Assigned task:
Lines from the line with "67| 32| 64|-14|" to the line with "13|-30| 32| -2|-32|-42|" in the entries below, and only those, must be output exactly, with both ends included.

====

In each game, the first row plays the second. By how much does the first row win? 20 means about a draw, 40 a big win and 0 a big loss. Wins can go round in a circle. Each row has two weighted sums of its numbers, A and B, taken from their middle values. A row wins by its A times the other's B, less its B times the other's A.
 17|-15|-30| 45| 42| 55|  3| 37| 22|  0|-38|-22|-30|-19| 53|-50
-35| -9| 72|-41| -4|-32| 49|-17|-19|-42| 17|  9|-57| 15|-63| 41 -> 31
-47| -8| 39|-51|-15| 32|-34|-55| 21| 38| 27| -2| 30| -6| 17|-29
 22|-84|-38|-20|-99|  1|-27|-26| -2|-50|-74|-38|  1| 11| 16|-31 -> 16
-17| 35|  4|-36| 55| -5| 15|-18|-70| -8| 16| 75| 33| 43| -8| 56
 -6|-55|  6|-41| 26|-29| 16| 19|  9|-10| 29|-23|-48|-22| 30|-29 -> 22
 31|-30| 34|-19| 22| 79| 43| 60| 43|-23| -5|-12| 38|-19| 68|-10
 14|-26| 30|-26| 25|-24|  1| 11|  9|-23| 63| -2|-36| 15| 44|-17 -> 22
  33|   8| -25| -46| -27| 127| -54|  79| -76|  16|  -1|  -2|  15| -74| -41|-127
  8|-41| 23|-21| 55|-31|  9| 27| 21| 13| 53|  0|-29| -1| 37| -2 -> 26
 -8| 31|-34| 18|-50| -1| 28| -3| 13|-13|-39| -7|-31|-16| 10| 30
 28|-11| -3| 49| 60| 12| 40| 51| 16| 70| 34| 37| 20| 14| 44| 16 -> 14
 -9|-28|-63| 35| -8| 14|-61|  5|-53|  2|  6|104| 55| -3|  2| 30
 11| 95| 21| 91| 45| -4| 16| 28|-18| 43| 37|-22| 79|-57|-24|-65 -> 25
  7| 28|-34| 12| 23|125|-48|-31|-65| 56|-58|-25| 61|-59| 89| -4
-41| 59|-30| 11|-49| 14| 23|-14|  6|  2|-50| 27|-35|-32| 50| 22 -> 20
 85|  0| 70| 44| 46| 36| 87| 20|  7|-21| 36|-17| 46| 37|-39| 32
-37| -2|-29| 29| 25|  5| -5| -1| 23| 70| 41| 34| 62| -5| 46|-29 -> 13
-24| 37|-48| 16| 39|-11|-46|-19| 10| 10| 16| 63| 53|-19| 31| 21
 15| 23| 36|-21| 13|-45| 28|-18|-17| 59| 47| -3|-21| 21| 31| -9 -> 21
-57| 57|-49| 54| 25|-42|-43|-71|-47| 55| 18| 77| 30| 35|-12| 17
 67| 32| 64|-14| 46|-23|-21|-68|-47|  6| 27| 99| 46| 20|-10| 30 -> 10
 81|-47|-11| 18| 71| 65|-14| 23| 37| 57|-43|-37|-32| 22| -3|  2
-34| 11| -2|-25| 11|-14|-41| 51|-83| 25|-59|122|-34| -2| 27|  5 -> 21
-46| -5|-34| 20| 12| 37|-73|-36| 21|-53|-41| 26|-20|-20|-52| 35
 82|  1| 40|-28| 21|-16| 59| 19| 26|-40|  9|-30| -8| 25|-37| 75 -> 17
-17|-42|-12|-62|-59|-14|-56| 38|  7| 54|-21|-13| 50| 30|-39| 19
-26| 81| 35| 81| 11|-16|  7| 42| 39| 75| 56|-12| 57| -8| -9|-26 -> 30
-48|-39| 40|-61| 14|-10| 35| -1|-26|-61|  8|-19|-41| -4|-48| 59
 16|-25| 63|-14|-68| 55|-52| 53| 24| 56| 30|-26| 54|-14| 20|-28 -> 15
-12|-50| 15|-45| 11|-46| 15|-10|  8|  3| 25|-19|-43|-13| -9| 11
 43| 55|-21|-15|-52|  7| 37| 33| 39| 57| 11|-23| 69| 52|  5|  5 -> 19
-22|  4| 55|  6|-22| 48|-21|-61| 40|-24| 31| 13| 10|  8|  5|-29
-29|-26| 43|-27|-18|-15| 48|-17|-19|-22| 12|-22| -4| 23|-58| 39 -> 17
 -1|-29|  3|-33| 51|-10|-39| 42| 31| 45| 41|  1|-13| -2| 29|-13
 14|-40| 88|-68| 27| 33|-17|-14|-87|-23|-66| 63|-59| 68|-76|  9 -> 23
-19| -9| 67|-36|  4| 60| -4|-47|-19|-27|-10| -6| 61| 73| 21| 90
-28|-42|-42|-33| 18| -7|  3| 29|  5|-46|-37|-42|-50|-43|-51|-30 -> 25
 13|-30| 32| -2|-32|-42| 52|-30|-11| 15|-34|-26| 63| 83|-29|-19
  3|  7|-33| 15|-55|  5|  9|  6| 10|-39|-42|  2|-38|-13|  3| 35 -> 29
 14|  3| 26|-47|  3|  2| 12| 28| 13|-34| 18|-46| 33|-46| 47|-50
-44| 12|-53|  2|-74|-31| -8|-21|  1|-45|-66|-21|-56|-46| 20| 18 -> 19
-18|  1|-70|-11|-55|-19|  0|-62| 32|-34|-62|-18|-39| -1|-17| 10
 34|-30|-63|-24|-19| 63| 36| 23|-26|-53|-36|-24| 21|  7| 21| 81 -> 21
 78|-56|-19| 39| 52| 90|  1| 32| 32| 19|-47|-21|-27|-17| 46| -9
 26|  6|-21|-57|  6|-20|-41| 11| 25|-59| 29|-47|  0|-37|  5| 11 -> 3
 24|-55|-69|-63| 36|-74|-38|-22|-41| 25|-54|-42|-70| -8|-99|-12
 10|-39|-32|  0| 11|-29| 35| 27| 22| 53| 12|-29|-14|-30| 36|-36 -> 30
  44|  50| -17|  10|  20| -58| -16| -43| -82| -11|  46| -11| -54|  31|-108|  25
-19| 27|  0| -8|-43| 42|-72| 38| 22| 21|-16| 31| -5|  6| 38| 15 -> 18
  9| 10| 44| 49|-14|-29| 12|  5| 35|-30| 51|-26| 15| 12|  5|-43
-14|  6| -8|  7| 57| 44|-55|  3| 28| 10|-32| 59| 15| 22| 28|-19 -> 14
 66|-14|-48|  4|-35| 15| 50| 37| 38| -5| -9| -7| 29| 41|-12| 26
-45|-32|-55| 28|  0| 20|-25| 21| -3|-53|-60|-31|-47|-44| 40|-57 -> 19
-45| 70| 68|-54| 27|  3| 25|-10|  9|  9|  8|-29|-11|-32|  4|-33
-45|-12| 37|-56| 10|-32|-57|-17| -4| -3|  0|-14|-52|-30|-55|  3 -> 16
 20|-23| 20|  9|-38| 24|-77|-47| 17|  5|  0| 26|-13|-25|  9|-15
-46|-48| 19|-19|-29|-35|-55|-52| -9|-55| 16|-31|-55| -4| 16|-40 -> 23
  8|-16| 40|-35|  8|-28| 23| -6| 15|  1| 45| -7|-31| -2| 29|-12
 56|  2| -4| 40|-41|-35| 56| -9| 27| 20|  1|-17| 70| 45| 48|-33 -> 20
-53| 47|-27| -9| 54|-27|-32|-33| -1| 47| 28| 45| 28|  4| 17| -9
  8|-25|-25|-21|-37| 14|-34| 21| 21|  7|-68|-10| 67|  9| 61| 25 -> 13
-12| 52| 30|  2| 13| 25| 28|-21|  6|-47|-32|-38| 55| 12|-75|  1
-40|-43|  9| 48|-30|-11| 29| 20|-19|-47|-22| 18|-37|  9|  5|-15 -> 27
 14|-49|-37|-11| -1|-26| 49|  4|-24|-37|-33|-42| 28| 88|-35| 50
-41| 22| 38| 78|-26|-36| 12| -7| 32| 40| 48|-29| 28|  0|-28|-26 -> 24
-56|  2| 44| 70| 73|-33|-51|-36| 11|-28| -6| 43|-43| 12|-47| 60
-50| 33| 23| 75|-30|-43| -7|  2| 20| 50| 33|-37| 41|-18|-29|-46 -> 20
 37|-19|-55|-14|-21| 45|-33| 33|  5|-47|-72|-30|-14|-37|-13|-50
-17|-25|-38| 29| 45| 56| 21| 62| 28|-21| -1|  0|-17| -6| 20|-57 -> 21
 48| 19|-54| 15|-44|-32|-56| 41|  9|-39|-62|-35|-24|  9| 37|-25
-45| 47|-46| 31| 12|-16|-35| -9| 13| 68| 21| 40|  6|-21|  3| 32 -> 33
 44| -6|-44|-11| 15|  8|  9| 12|  4|-40|  1|-36|-40|-48| 22|-24
 -4| 22| 54| 88|-12|-17| 22| -5| 49|  5| 61|-25| 34| 28| 12|-26 -> 19
-72|-53|-80|  2| -3|-35|-15|  2|  0|-52|-23| -3|-39|-38| 13|-68
 35| 70| 18| 97| 62|-47| 32|-19| -2|-53| 45|  6| 46|-18|-35| 43 -> 26
-36| 48|-26| 35|-41|-43| 46|  6| 37|-42| 17|  8| 53| 66|-36| 13
 51|  5|-48|-44|-63|  2|  5| 19| 20|-15|-52|-33| 60| -9| 38|-47 -> 27
-15| 33|-39|-81|  8| 14| 13| 75|-34| 47|-35|100| 44| 26| -9|-10
 65|-61|-43| 13| 23| 56|-30| 28| 15| 32|-87|-35|-27|-45| 30|-58 -> 16
 46|-37|-30|-48|-22|-51| 17|-13|-16|-18| 18|-42|-58| -3| 18|  4
 -25|  16| -35| -39| -27|   7|  -5|-123|  25| -49| -38| -18|  23|  37| -66|  67 -> 24
-41|-39|-48| 30| 49| -8|-42| 45| 29| 65| 28| 37| 52| 37| 12|  9
-34|-13|-26| 30|-62| -9| -3| 19| 14|-33|-59|  1|-36|-23| 52| 29 -> 16
-51|-31| 28|-52|-55|-57| 29|-48|-32|-53|  6|-20|-62| 10|-71| -8
 23| 38| 32|-33|-37| 13| 12|  8|-27| 97|-47| 87| 87|-12|  7|-73 -> 17
 80| 71|-40|-31|-49| 70| 11|-53|  6| 31| 57|-33| -6| 54|-15| 15
  7|-18| -3| 17|-70|-62| 11|-46| 15|-32| 12|-44| 14| 21| 26|-53 -> 15
 -18| -19|  72| -37| -14| -75| 127| -39| -61| -70|   8| -61| -83| 127|-127|  91
-48|-28|-35|  8| 13| -8|-39|-27|  7| 52| 23| 17| 54|-29| 24|-35 -> 10
  2|-48|-40| 24| 30| 79| 22| 89|-16| 24|-42| -4|  4|-52| 36|  1
 -9|-40| 50|-14|-30| 62| -4| 70| 28| 53| 46| 38| 29| 12|-29|-68 -> 30
-53| 27|-48| 29|-30|-22|-14| 24| 19|-50| 36|-12| -8|-21|-12| 34
 49| 37|  7|-47| 14| 25| 25|-15| 36| 52| 56|-28|-14|  4|-25| 37 -> 32
-43| 16| 16| -6|  5| 13| 30|-45| 34| 21| 46| 21| 21|  2| -5| 19
  3|-38| 32|  1| 25| -5| 32| 23| 25|-21| 36|-25|-35|-12|  5| 20 -> 20
 63| -5| 26|-37| -1|-27| 44|  9| 13|-55|-12|-41|-14| 10|-46| 65
 -5|  8|-20|-14| 68| -7| 17| 17| 29| 36| 46| 21| -7| 11| -6| 17 -> 21
  57| -19|  41|-123|  32|  45|  10|   2| -94| -56| -48|  51|  16|  16|-121|  -1
 65|-69|  3|-30|-20| 44|-72| 14| 38| 32|-17| 73| 21| 96|-28| 16 -> 21
 82|-50| 74|-19|  1| 98|-16| 75| 16| 63|-52| 18| 26|-44| 53|-17
-26| 34|-25| 28|-69|  0|-36|-19| -1| 25|-90| -8|-56|-32| 35|-16 -> 21
 13|-11|-13| 38|-35| 19| 41| 46| 26|-28|-22| 16|-20| 17| 25| 41
-52| -8| 25|-69| 16| 27|-58|-19| 13| 41|-76| 19| 59|-50| 57| -9 -> 20
-36|-23| 59|-43| 25| -4| 44|  3|-13|-38| 20|  0|-36|  0|-48| 57
-53| -8| 43|-51| -8|-50| 24|-48|-25|-55| 24|  1|-58|  2|-61| 30 -> 22
 64| 40|-18| 46| 29|100|-55| 10| 42|-25|-44|-22| 21|-22| 25|-32
-57| 60|-27|-22| 52|-19|-80|-53|-21| 66|  1| 53| 39|  3| 25|-18 -> 21
-47|-34|-55|-60|-40|-75| 13|-30| 15| 29|-51|  7| 31| 74|-74|-32
 61|-21| 31|-37|  4|-32| 52|  5|  4|-62|  6|-45|-27|  6|-60| 60 -> 25
 27|-51| 27|-52| 15|-17|-37| 23| 17|-16| 15|-43|-28|-43|-43|-18
-45|-16|  4|  7|-11|-12|-26| 17| 10| 15|-47|  9| 46|-18| 25|  7 -> 20
-20| -5| 81|-30| 25|  6| 44| 11|-12|-33| 23| 31|-39|  8|-44| 68
-51|-31| 40|-38| 17| -4|-31| 17|  5|-40| 19|  7|-42|-23| 51|-10 -> 21
-10| 36| 19| 40| 34| 26| 22| -8| 42| 85| 60| 57| 75|  9| 48| -7
 100| -89|  16|-117|  24|  58|  23|  10| -60| -46| -48|  60| -44|  61| -53|  91 -> 22
-54|  6|-29| 18|-74|-23|  3|-32|-22|-52|-64|  9|-58|-11| 22|  1
 24| 43|-35| 21| 39| 13| 31|-11|-28| 46|-44|  6|-34|  7|-39| 60 -> 17
-74|-53| 19|-38|-40|-35| -6|-30|-83|-72|  8|  5|-91| -8|-72| 40
-22|-32|-28| 14|-66|  5|-70| 62| 21|-12| 10| 73| 34| 77|-44| 16 -> 18
-31| 15|  2| 20| 52|-13|-47|-68|-13| -3| 21| 34|-42|-23| 32| 44
  7| 62|-62| 43|-32|-25|  4| 20|-89| 11|-43| 19| 36|-85|-42|-88 -> 10
-21|-15| 41| 25|-19|-14|-30|-29| 16|-43| 36|-20|-38| 29| 41|-25
 54|-24|-48| 41| 37| 47|-93|-72|-46|  0|-49| 84|-51| 26|  2| 11 -> 22
 21|-54|-32| 21|-52| 54|-46| 13|-18|-22| 35|-42| 32|  4|-74| 47
-21| 15|  5| 34| 20| 20| -2|-18| 18| 58| 43| 40| 62| -6| 33|-22 -> 37
-44|-31|-41|-14|-13| -5| 17| 47|  9|-41|-10| -9|-31|-33| 58| -8
-29| 15|-46|  0|-76|-18|  3|-29| -9|-28|-48| -3|-58|-33| -8| 23 -> 22
 23| 69|-18| 46|-51|-68| 24|-42| 38|-20| 60|-36| 48| 69|-43|-23
 31| -4| 15|-21|-45|-52|-22|  0|  4|-43| 56|-34|  3| 54|-38|-15 -> 25
 -2| 75| 46| 26| 31| 64| 52|  9| 35|-37| -8|-27| 66| 28|-54| 17
-14|  9| 28|-13|-18| 45|-57|-26|-60| 52|-33|104| 46|  4| 29|-12 -> 22
-49| 18|-24| 13|-65| 10|  5|-10| -2|-45|-61| -2|-41|-38| 44|  9
 60|  5| 27|-36|  2|-24| 46| 10| 16|-46| -3|-47| -3| 16|-40| 75 -> 25
 42|  8|-63|-14|-62|-18| 22| 10| 18|-54| 10|-40|-41| 30|-68|-24
-35|-18|-21| 15| -8|  7|-43|-24| 16| 57| 27| 29| 51|-24| 26|  6 -> 24
-42|-31|-15| 45|-17| 88|-57| 58|  1|-38|-77|  1|-32|-31| 59|  6
-18| -6| -6| 55| 25|  4|-33|-44|-48| 93| 42|119| 44| 18|  7| 43 -> 18
-59|-73|-25| 19|-60|-14|  0| 10|-19|-64|-29| -9|-66| -8|  5|-38
 -2|-51|-32| 23|-41| -3|  5| 45|  0| 43| 42| 40| 21| 60|-44|-29 -> 17
 48|-46|-37|-49|-36|-51| 34| -6| -3|-13|  6|-50|-49| 21|-28|-29
 -2| 38|  0| 24|  6|  8| 25| 43| 30| 70|-25| 65| 66| -2| 56|  8 -> 19
 22| 35| 28| 24| -2| 37|-37|-30| 22| 57| 35| 58| 64| -6| 43| 18
 54|-45|-19| 40|  9| 58|  3|-23|-10| 29|-65|107| 31| 43| 32|  3 -> 11
 -1| 60|  6| 34| 61| 57| 46|-18|-24| 73| 13| 63|-10| 30| -5| 36
 16|-15| 11| 23| 31| 13| 29| 50| 28| 37| 27|  7|-18| -7| 64| 32 -> 19
 63|-30|-28|-35|-38| -2| 35| 14| 24|-58|-20|-32|  0| -6| 33|-47
 30| 67|-87|-38|-61|-43| 25|  1| 27|-48| 14|-61|-23| 25|-83|-29 -> 24
-43|-25| -2| 18|-40| 74|-72| 38| -2|-46|-76|  4|-38|-38| 49| 19
-10|-46| -9| 29| 37| 17| 18| 55| 32| 60|-18| 22| 40|  0| 51|-26 -> 27
-43|-24|-31| 73| 13| 14|-38| -6| 19| 36| 33|-12| 78|-23|-22|-61
 89|-29| 77| 15|-41| 37|-12| 12| 42| 62|-50|-20|-34|  9|-15| 65 -> 14
-46|-16|-50|  3| 38|-33|-11|  8| 18| 40| 24| 19| 16|-11| 30|-30
 45|-41| -6|-52|-33|-50| 57|  0| -1|-17|  8|-43|-10| 59|-33|-25 -> 25
-31|-32|-49|  0|-72|-28|  9| -1| 10|-45|-58|-13|-45|-24| 11| 20
 64| 27|-23| 25|-55| 11| 42|-50|-35| 74|-55|  0|-32| -6|-25| 36 -> 20
-29| 62| 47|  6| 57|-30|-44|-39|-65| 62| 24| 59| 51| 22|-23| 35
 -2| 28|-17| 21|-52|  9| 26| 11|  0|-25|-32|  6|-23| -8| -2| 38 -> 11
 37| 19|-65| -8|-42| 26| -6| 47|  7|-33|-56|-20| -2|-22| 23|-32
-34| 32| -5| 13|  9|  2|-27|-80|-64|-50| 31| 37|  0| -4| -5|-20 -> 21
 62|-24| 49|-32| 29|-18| 66|  3|  9|-39| 22|-18|-22| 18|-46| 90
-54| -1|  3| 65|-59|-52| -7|-41|  7| 10| 22|-56| 21| -3|-44|-55 -> 20
 14|-28|  2| 27|  3|-46|  2|-68|-38|-63| 40|-58| 31| 99|-79| 27
 17| 10| 23| -7| 58|-35|-49|  3| 38|-19| 19|-43|-45|-19| 40|-23 -> 17
-27|  3|  5|-13| 50|-14|-73|-60|-67| 83|-32|104| 52| 34| 18| 29
-57|-49| 27|-40| 26| -9| 16| -3|-22|-38| 27| -7|-56|-16|-35| 57 -> 23
-18|-50| -5| 10| 55| -1| 33| 25| 22| 26|  8|-18| -7|-10|-39| 12
 10| 19| 36|  5| 10| 15| 37|-12| -6|-45|-26|-39| 42| -2|-76| -6 -> 23
-16|-28|-26| 61|  1| 18|  0| 46| 47| 77| 55| 22| 77| -4|-17| 69
-19|-42|-46|-14| 42|-26|-57| 25| 33| 45| 36|-10|  1|-37|  9| 18 -> 14
 -9|  6|-23|  4|-11|-37|  5| -2|  8|-37| 24|-41|-17|-37|  2|-54
 62|-15| 62|-35| 87|-66| 42|-26|-21| 35| 69|-58|-59| 22|-73| 26 -> 21
-45| 43|-40| -5| 45|-11|  2|-11| 15| 21| 34| 47|  9|  4| -7| -7
-11| 92| 26| 41| 19|-18| 17| 48| 28| 41| 52|-23| 26|-13|  3|-40 -> 19
-16|-26| 30|-31| 23|-34| 24| -5|  7| 22| 53| -4|-33|  0| -1| 13
 16|-32| 51|-30| 64|-41|-44| 15| 25| 28| 21|-29|-21|-17|-31| 43 -> 14
-23|-43| -3| 42| 55| 43| 28| 56| 43| 69| 34| 56| 74| 47| -2|  5
 -1| 12|  6|-48| 17|-33|  9| 27| 23|-48| 42|-32|-42|-23| 28|-44 -> 29
-42|-54|-61| 17| 17|-13| -2| 37|  8| -8|-10|-16|-20|-30| 34|-62
 51| 63|-66|  1|-26|-12| 43| 33| 33|-29| 50|-20| 25| 29|-27|-15 -> 21
-44| 51|-31| 17|-11| -7|-34|-29|-14| 50| 18| 82| 59| 60|-52| 38
 31| -9|-27|-33| 41| 45| 22| 37| 17|-40|-14|-21| -6|-41| 12|-63 -> 24
 57|-36|-51| -5| 29| 83| 17|  2|-16| 16|-36|-37| -2|-51| 37|-81
-38|-11| 80|-50| -1|-16| 15|  7| 20|-57|-13|-49|-29|-22|  1|-45 -> 30
  7|-63|-39| -7| 30| 12| 14| 12|  1|-19|-18|-43|-67|-30| 11|-28
-65| 29|-61| 49|  2|-39|-34|-25| -2| 38| 22| 55| 43| -2|  8|-38 -> 21
-41| 26| 18| 27|-11|-40|  4| 14| 19| 14| 35|-42|  7|-18|-11|-49
-56|-39| 46|-14| 49|-16|-53|-26|  7|-26| 11|-11|-14|-16|-50| -2 -> 19
 66|-33| -2|-32| -1|-57| 48|  4|  9|  8| 50|-39|-36| 33| 24| 19
 52|-31|-53|-38| 27| 70| 18| 17|-22| -8|-29|-39| -8|-58| 34|-83 -> 20
 -21|  12| -46|  34| -38|  20| -44|-102| -52| -31|  16|  39|  41| -15| -81|  30
 20|  8|-58|-41|-60|-16| 17| 20| 15|-21|-41|-35| 13|-25|  6|-42 -> 10
 43| 62| 32|  6|  1| 89|  3| 31|  4| 51|-55|-16| 58|-45|-37|-61
 33|-33| 45|-41| 26|-31| 51| -3| -6|-35| 30|-18|-52| 13|-57| 74 -> 20
-38| 53|-52| 23| 27|  0|-18| -2|  7| 41| 29| 47| 49| -5| 43|-40
 37| 43| 11|-38| 35|-10| 14| 13| 33| 51| 61|-10|  8|  0|-18| 40 -> 16
 18| 89|-13| 63|-58|-48| 44| -9| 14|  8| 30| -1| 69| 33| 40|-46
-41|-39| 50|-62| 43| 60| 25| 23|-12|-55|  4|  5|-55| -2|-15| 43 -> 10
 56| 24|-34|-37| 30|-29|  5| 14| 36| 12| 50|-41|-37| -4| 30|-39
-29|-13| 26|  6|-28|-32| 16|-17| 23|-47| 36|-31|-36|  5| 12|-48 -> 23
-21|-40|-46| 16| 51|-14|  3| 38| 26| 44| 39| 13|  7| -4| 49|-31
 70|-19| 19|-45| -4|-50| 39| -6| 17| 26| 51|-45|-54| 38|  2|-14 -> 24
 10| 39|-20| 20|  2|-25|  9| -6| -5| 31| -5| 53| 44|-22| -4|-38
-51| -4| 34| 35|-19|-41| 11|  4| 14| 29| 39|-18|-13| -7|-30|-22 -> 16
 44|-40|-12| 15|-57| 18| 24| 33| -3|-52|-44|-25|  0| 25|-49| 46
  82| -54|  -1|-100| -65| -25| -22| -57| -92|  19| -85|  95| -24|  14|  -4|  48 -> 10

====

Solution for this task:
 67| 32| 64|-14| 46|-23|-21|-68|-47|  6| 27| 99| 46| 20|-10| 30 -> 10
 81|-47|-11| 18| 71| 65|-14| 23| 37| 57|-43|-37|-32| 22| -3|  2
-34| 11| -2|-25| 11|-14|-41| 51|-83| 25|-59|122|-34| -2| 27|  5 -> 21
-46| -5|-34| 20| 12| 37|-73|-36| 21|-53|-41| 26|-20|-20|-52| 35
 82|  1| 40|-28| 21|-16| 59| 19| 26|-40|  9|-30| -8| 25|-37| 75 -> 17
-17|-42|-12|-62|-59|-14|-56| 38|  7| 54|-21|-13| 50| 30|-39| 19
-26| 81| 35| 81| 11|-16|  7| 42| 39| 75| 56|-12| 57| -8| -9|-26 -> 30
-48|-39| 40|-61| 14|-10| 35| -1|-26|-61|  8|-19|-41| -4|-48| 59
 16|-25| 63|-14|-68| 55|-52| 53| 24| 56| 30|-26| 54|-14| 20|-28 -> 15
-12|-50| 15|-45| 11|-46| 15|-10|  8|  3| 25|-19|-43|-13| -9| 11
 43| 55|-21|-15|-52|  7| 37| 33| 39| 57| 11|-23| 69| 52|  5|  5 -> 19
-22|  4| 55|  6|-22| 48|-21|-61| 40|-24| 31| 13| 10|  8|  5|-29
-29|-26| 43|-27|-18|-15| 48|-17|-19|-22| 12|-22| -4| 23|-58| 39 -> 17
 -1|-29|  3|-33| 51|-10|-39| 42| 31| 45| 41|  1|-13| -2| 29|-13
 14|-40| 88|-68| 27| 33|-17|-14|-87|-23|-66| 63|-59| 68|-76|  9 -> 23
-19| -9| 67|-36|  4| 60| -4|-47|-19|-27|-10| -6| 61| 73| 21| 90
-28|-42|-42|-33| 18| -7|  3| 29|  5|-46|-37|-42|-50|-43|-51|-30 -> 25
 13|-30| 32| -2|-32|-42| 52|-30|-11| 15|-34|-26| 63| 83|-29|-19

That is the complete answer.